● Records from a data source
-*-*-

Below is a small trained network, with its code and all its weights. Each question gives an input and a target symbol and asks what happens when units are switched off, that is, made to give their printed mean instead of their output.

import numpy as np


def w(rows, s, z=0):
    codes = np.array(rows[::2]) - 128.0
    scale = np.full(codes.shape[1], s)
    scale[-1] = z or s
    return codes * scale


def f(y):
    return y / 2 * (1 + np.tanh(0.7978845608 * (y + 0.044715 * y**3)))


def softmax(a):
    e = np.exp(a - a.max(-1, keepdims=True))
    return e / e.sum(-1, keepdims=True)


def log_softmax(a):
    a = a - a.max(-1, keepdims=True)
    return a - np.log(np.exp(a).sum(-1, keepdims=True))


def net(x, mask):
    ids = ['αβγεζθμπστφψω'.index(c) for c in x.split()]
    T = len(ids)
    res = E[ids] + P[:T]
    u = 0
    for l in range(2):
        q, k, v = (res @ M[l].T for M in (Q, K, V))
        z = softmax(np.where(np.tri(T) > 0, q @ k.T / 3**0.5, -1e9)) @ v
        res = res + np.where(mask[u], z, O[l][:, -1]) @ O[l][:, :-1]
        u += 1
        y = f(res @ A[l][:, :-1].T + A[l][:, -1])
        res = res + np.where(mask[u : u + 8], y, B[l][:, -1]) @ B[l][:, :-1]
        u += 8
    return log_softmax(res[-1] @ U[:, :-1].T + U[:, -1])


Q, K, V, O, A, B = {}, {}, {}, {}, {}, {}
E = w([
[2,221,47],'α',
[52,173,100],'β',
[71,203,50],'γ',
[80,118,141],'ε',
[110,29,180],'ζ',
[106,43,183],'θ',
[91,100,147],'μ',
[99,102,142],'π',
[94,127,118],'σ',
[91,151,102],'τ',
[132,128,102],'φ',
[112,123,111],'ψ',
[115,209,44],'ω',
],0.012)
P = w([
[152,138,133],'0',
[41,146,88],'1',
[122,196,205],'2',
[153,68,70],'3',
[210,251,105],'4',
[75,130,102],'5',
[79,187,168],'6',
[87,162,100],'7',
],0.021)
Q[0] = w([
[211,167,70],'L0H1',
[69,76,77],'L0H1',
[210,72,2],'L0H1',
],0.0072)
K[0] = w([
[16,199,99],'L0H1',
[119,194,145],'L0H1',
[108,239,254],'L0H1',
],0.0071)
V[0] = w([
[173,111,158],'L0H1',
[110,102,78],'L0H1',
[10,151,161],'L0H1',
],0.012)
O[0] = w([
[190,198,127,46],'L0H1',
[153,74,40,157],'L0H1',
[2,130,80,254],'L0H1',
],0.0058,0.0066)
A[0] = w([
[181,130,4,156],'L0N1',
[164,95,41,114],'L0N2',
[122,21,4,68],'L0N3',
[67,173,108,138],'L0N4',
[94,131,222,90],'L0N5',
[181,230,246,255],'L0N6',
[111,234,98,77],'L0N7',
[2,149,130,76],'L0N8',
],0.0075,0.008)
B[0] = w([
[112,119,30,171],'L0N1',
[141,134,95,131],'L0N2',
[184,133,163,162],'L0N3',
[116,78,200,240],'L0N4',
[147,70,44,128],'L0N5',
[155,255,141,197],'L0N6',
[175,122,200,180],'L0N7',
[193,70,93,255],'L0N8',
],0.0078,0.0088)
Q[1] = w([
[87,108,157],'L1H1',
[156,182,195],'L1H1',
[139,177,3],'L1H1',
],0.014)
K[1] = w([
[205,55,109],'L1H1',
[244,57,75],'L1H1',
[1,38,174],'L1H1',
],0.0069)
V[1] = w([
[254,94,16],'L1H1',
[124,169,102],'L1H1',
[161,117,131],'L1H1',
],0.014)
O[1] = w([
[183,114,5,2],'L1H1',
[110,162,53,163],'L1H1',
[236,169,129,74],'L1H1',
],0.011,0.0061)
A[1] = w([
[45,50,161,138],'L1N1',
[109,98,205,63],'L1N2',
[117,112,82,87],'L1N3',
[95,221,188,168],'L1N4',
[223,153,185,118],'L1N5',
[75,133,149,37],'L1N6',
[192,247,160,1],'L1N7',
[150,240,184,91],'L1N8',
],0.012,0.0049)
B[1] = w([
[140,76,77,250],'L1N1',
[136,162,93,178],'L1N2',
[42,49,230,132],'L1N3',
[81,133,122,214],'L1N4',
[227,26,192,138],'L1N5',
[154,155,127,172],'L1N6',
[255,73,138,174],'L1N7',
[147,176,197,183],'L1N8',
],0.0082,0.019)
U = w([
[76,75,115,207],'α',
[48,149,115,228],'β',
[72,169,63,85],'γ',
[106,159,169,56],'ε',
[176,43,196,16],'ζ',
[165,49,211,1],'θ',
[134,127,181,88],'μ',
[149,123,173,136],'π',
[137,146,150,88],'σ',
[120,178,123,89],'τ',
[214,112,99,94],'φ',
[172,131,132,152],'ψ',
[147,203,4,107],'ω',
],0.012,0.0053)

Each question gives the input, a string of symbols that net reads in full, and the target symbol t.
The units are the heads (3 rows each of Q, K, V and O) and the neurons (one row each of A and B). Each row of codes is followed by its name. A weight is (code - 128) times the scale printed after its matrix; where a second scale follows, it is the last column's (O, A, B and U).
mask holds one flag per unit, layer by layer, with each layer's heads first. A switched-off unit (its flag False) gives its mean, the last column of its rows in O or B, instead of its output. The means were averaged over made-up inputs and are rounded, as every weight is.
A unit's drop is (log p(t) with every unit on - log p(t) with that unit switched off) / (log p(t) with every unit on - log p(t) with every unit switched off).
The circuit of an input: a set's keep is (log p(t) with only the set's units on - log p(t) with every unit switched off) / (log p(t) with every unit on - log p(t) with every unit switched off). Starting from the 12 units with the biggest drops (on a tie, the unit counted first), units are removed one at a time, each time the one whose removal leaves the highest keep (on an exact tie, the one counted first), for as long as the keep stays at least 0.8.
units of the circuit, in order: the units of the circuit, biggest drop first
unit that matters most: the unit with the biggest drop
top k neurons: the k neurons with the biggest drops, biggest first
k most important neurons of layer l: the k neurons of layer l with the biggest drops, biggest first
input α γ ω φ ε α ζ, target φ: unit that matters most : L0H1
input ζ ω ε ω α π β, target ω: top 3 neurons : (L0N1 L0N3 L0N6)
input φ μ ω, target φ: top 3 neurons : (L1N7 L0N7 L0N4)
input π α σ β π, target α: top 2 neurons : (L0N8 L0N6)
input β μ β, target β: units of the circuit, in order : (L0H1 L1N7)
input θ φ γ ψ ω, target φ: top 3 neurons : (L1N7 L0N7 L0N6)
input ζ ω β, target ζ: units of the circuit, in order : (L1N5 L1H1)
input α π β, target α: units of the circuit, in order : (L0H1 L0N8)
input ζ τ α φ, target α: top 2 neurons : (L1N1 L0N6)
input ε γ ω ω τ ζ π, target ω: top 2 neurons : (L0N1 L0N6)
input φ φ β, target φ: units of the circuit, in order : (L1H1 L1N7 L0N6)
input α β μ, target α: 2 most important neurons of layer 0 : (L0N8 L0N5)
input π ω ω ω π, target ω: 2 most important neurons of layer 0 : (L0N8 L0N1)
input φ ε ε, target φ: 3 most important neurons of layer 0 : (L0N4 L0N6 L0N1)
input τ θ β β π, target θ: unit that matters most : L1N7
input α ω φ ζ, target α: units of the circuit, in order : (L1N7 L1N8)
input ψ φ σ φ β α π, target φ: units of the circuit, in order : (L1H1 L0H1)
input γ ψ ζ φ ψ ψ φ, target φ: top 3 neurons : (L0N6 L1N7 L0N1)
input π φ π θ α ω β, target θ: top 4 neurons : (L0N6 L1N7 L1N5 L0N8)
input ε τ ε ζ, target α: 3 most important neurons of layer 1 : (L1N1 L1N8 L1N7)
input ψ φ α ω ζ φ ζ, target ω: units of the circuit, in order : (L1H1)
input β θ β ζ φ, target θ: 2 most important neurons of layer 0 : (L0N6 L0N7)
input β ω ω, target β: top 2 neurons : (L1N7 L0N4)
input γ ζ τ φ φ, target ζ: top 2 neurons : (L1N7 L1N5)
input α α φ ω β ω, target α: 2 most important neurons of layer 1 : (L1N1 L1N8)
input β τ ψ φ ω θ α, target φ: units of the circuit, in order : (L0H1 L0N6 L1N7)
input φ φ ω σ α, target φ: units of the circuit, in order : (L1N7)
input φ μ σ φ β ψ φ, target φ: units of the circuit, in order : (L1H1 L0H1)
input β ε γ, target β: units of the circuit, in order : (L0H1 L1H1)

-*-*-

● HOW TO COMPLETE THIS TASK
Check each line of the data above for the word "gives" and say how many lines have it. Give the number alone.

● ANSWER TO THE EXERCISE
3